*What this task involves*. Drop the pictures and repeat the remaining data exactly.
(Available data)
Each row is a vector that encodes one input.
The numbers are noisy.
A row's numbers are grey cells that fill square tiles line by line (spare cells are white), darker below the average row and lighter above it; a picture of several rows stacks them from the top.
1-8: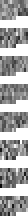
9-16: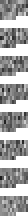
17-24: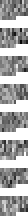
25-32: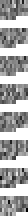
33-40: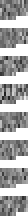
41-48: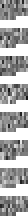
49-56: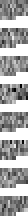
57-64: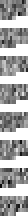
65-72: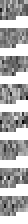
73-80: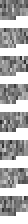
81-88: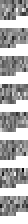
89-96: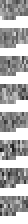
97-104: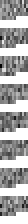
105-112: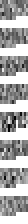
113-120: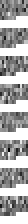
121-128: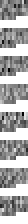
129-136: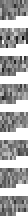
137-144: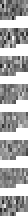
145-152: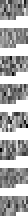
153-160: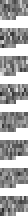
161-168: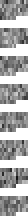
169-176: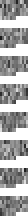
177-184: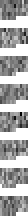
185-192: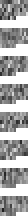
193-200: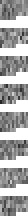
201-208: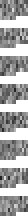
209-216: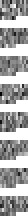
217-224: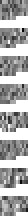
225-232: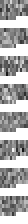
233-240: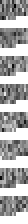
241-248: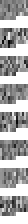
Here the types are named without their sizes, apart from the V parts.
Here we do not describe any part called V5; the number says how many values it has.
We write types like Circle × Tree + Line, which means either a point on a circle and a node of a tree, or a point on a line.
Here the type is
(Label + Line) × V5.
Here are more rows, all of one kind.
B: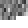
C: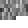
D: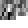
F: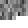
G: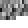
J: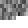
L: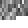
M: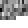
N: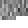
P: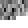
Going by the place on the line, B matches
G, J, M and P.
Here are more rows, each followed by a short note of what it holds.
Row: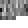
a label and a value of V5
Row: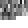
a label and a value of V5
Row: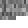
a point on a line and a value of V5
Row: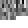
a point on a line and a value of V5
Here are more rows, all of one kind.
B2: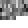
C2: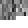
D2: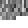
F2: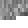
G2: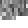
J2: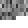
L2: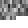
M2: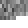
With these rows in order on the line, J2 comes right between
F2 and G2.
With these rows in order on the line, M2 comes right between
B2 and G2.
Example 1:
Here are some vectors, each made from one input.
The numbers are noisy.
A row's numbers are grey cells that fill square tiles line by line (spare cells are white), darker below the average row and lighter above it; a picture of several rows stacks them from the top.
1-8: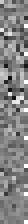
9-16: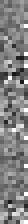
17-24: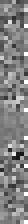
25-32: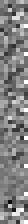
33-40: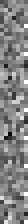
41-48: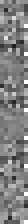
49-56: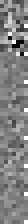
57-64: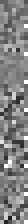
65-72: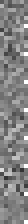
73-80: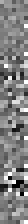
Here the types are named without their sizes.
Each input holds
either a fixed value, or a label and a true/false value.
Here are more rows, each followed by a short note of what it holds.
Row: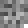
a fixed value
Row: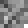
a fixed value
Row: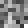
a fixed value
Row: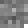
a label and a true/false value
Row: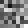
a label and a true/false value
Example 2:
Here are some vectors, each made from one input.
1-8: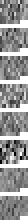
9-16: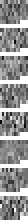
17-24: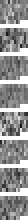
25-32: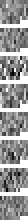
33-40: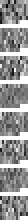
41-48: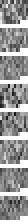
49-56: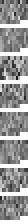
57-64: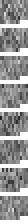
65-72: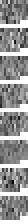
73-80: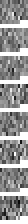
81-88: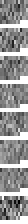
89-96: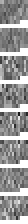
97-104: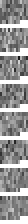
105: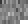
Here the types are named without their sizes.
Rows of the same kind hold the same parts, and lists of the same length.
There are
3 kinds of row.
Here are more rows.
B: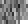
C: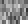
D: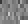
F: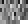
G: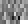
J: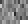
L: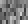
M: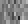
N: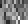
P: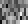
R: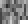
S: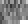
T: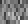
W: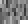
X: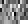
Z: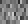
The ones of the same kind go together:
B, G, L, M, P, R, S, W
C, D, F, N, T, X, Z
J

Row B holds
a point on each of two lines.
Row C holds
a point on a circle.
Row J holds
a fixed value.
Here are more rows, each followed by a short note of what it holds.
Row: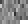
a fixed value
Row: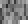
a point on each of two lines
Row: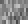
a point on a circle
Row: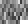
a point on each of two lines
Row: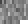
a point on a circle
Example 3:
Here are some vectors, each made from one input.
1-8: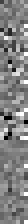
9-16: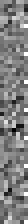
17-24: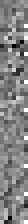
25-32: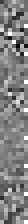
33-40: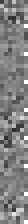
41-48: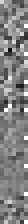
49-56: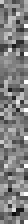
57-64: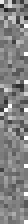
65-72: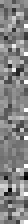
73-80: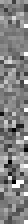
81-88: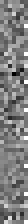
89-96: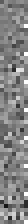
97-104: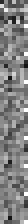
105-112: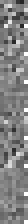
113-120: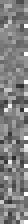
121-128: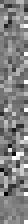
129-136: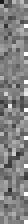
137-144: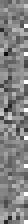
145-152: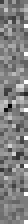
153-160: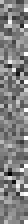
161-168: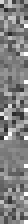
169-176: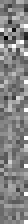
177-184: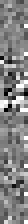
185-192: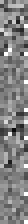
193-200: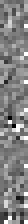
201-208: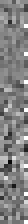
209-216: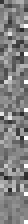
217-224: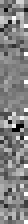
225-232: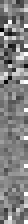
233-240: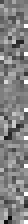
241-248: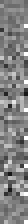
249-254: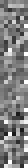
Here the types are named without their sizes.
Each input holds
either a label, or a node of a tree.
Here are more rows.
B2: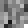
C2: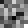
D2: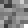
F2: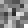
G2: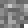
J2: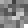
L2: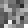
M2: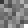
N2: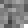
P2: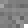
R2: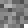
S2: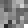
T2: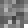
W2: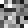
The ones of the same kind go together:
B2, C2, J2, L2, N2, P2, R2, T2, W2
D2, F2, G2, M2, S2

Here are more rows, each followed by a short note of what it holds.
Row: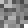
a node of a tree
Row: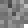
a label
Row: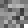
a label
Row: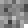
a node of a tree
(End Available data)
*Written solution*.
Each row is a vector that encodes one input.
The numbers are noisy.
A row's numbers are grey cells that fill square tiles line by line (spare cells are white), darker below the average row and lighter above it; a picture of several rows stacks them from the top.
1-8:
9-16:
17-24:
25-32:
33-40:
41-48:
49-56:
57-64:
65-72:
73-80:
81-88:
89-96:
97-104:
105-112:
113-120:
121-128:
129-136:
137-144:
145-152:
153-160:
161-168:
169-176:
177-184:
185-192:
193-200:
201-208:
209-216:
217-224:
225-232:
233-240:
241-248:
Here the types are named without their sizes, apart from the V parts.
Here we do not describe any part called V5; the number says how many values it has.
We write types like Circle × Tree + Line, which means either a point on a circle and a node of a tree, or a point on a line.
Here the type is
(Label + Line) × V5.
Here are more rows, all of one kind.
B:
C:
D:
F:
G:
J:
L:
M:
N:
P:
Going by the place on the line, B matches
G, J, M and P.
Here are more rows, each followed by a short note of what it holds.
Row:
a label and a value of V5
Row:
a label and a value of V5
Row:
a point on a line and a value of V5
Row:
a point on a line and a value of V5
Here are more rows, all of one kind.
B2:
C2:
D2:
F2:
G2:
J2:
L2:
M2:
With these rows in order on the line, J2 comes right between
F2 and G2.
With these rows in order on the line, M2 comes right between
B2 and G2.
Example 1:
Here are some vectors, each made from one input.
The numbers are noisy.
A row's numbers are grey cells that fill square tiles line by line (spare cells are white), darker below the average row and lighter above it; a picture of several rows stacks them from the top.
1-8:
9-16:
17-24:
25-32:
33-40:
41-48:
49-56:
57-64:
65-72:
73-80:
Here the types are named without their sizes.
Each input holds
either a fixed value, or a label and a true/false value.
Here are more rows, each followed by a short note of what it holds.
Row:
a fixed value
Row:
a fixed value
Row:
a fixed value
Row:
a label and a true/false value
Row:
a label and a true/false value
Example 2:
Here are some vectors, each made from one input.
1-8:
9-16:
17-24:
25-32:
33-40:
41-48:
49-56:
57-64:
65-72:
73-80:
81-88:
89-96:
97-104:
105:
Here the types are named without their sizes.
Rows of the same kind hold the same parts, and lists of the same length.
There are
3 kinds of row.
Here are more rows.
B:
C:
D:
F:
G:
J:
L:
M:
N:
P:
R:
S:
T:
W:
X:
Z:
The ones of the same kind go together:
B, G, L, M, P, R, S, W
C, D, F, N, T, X, Z
J

Row B holds
a point on each of two lines.
Row C holds
a point on a circle.
Row J holds
a fixed value.
Here are more rows, each followed by a short note of what it holds.
Row:
a fixed value
Row:
a point on each of two lines
Row:
a point on a circle
Row:
a point on each of two lines
Row:
a point on a circle
Example 3:
Here are some vectors, each made from one input.
1-8:
9-16:
17-24:
25-32:
33-40:
41-48:
49-56:
57-64:
65-72:
73-80:
81-88:
89-96:
97-104:
105-112:
113-120:
121-128:
129-136:
137-144:
145-152:
153-160:
161-168:
169-176:
177-184:
185-192:
193-200:
201-208:
209-216:
217-224:
225-232:
233-240:
241-248:
249-254:
Here the types are named without their sizes.
Each input holds
either a label, or a node of a tree.
Here are more rows.
B2:
C2:
D2:
F2:
G2:
J2:
L2:
M2:
N2:
P2:
R2:
S2:
T2:
W2:
The ones of the same kind go together:
B2, C2, J2, L2, N2, P2, R2, T2, W2
D2, F2, G2, M2, S2

Here are more rows, each followed by a short note of what it holds.
Row:
a node of a tree
Row:
a label
Row:
a label
Row:
a node of a tree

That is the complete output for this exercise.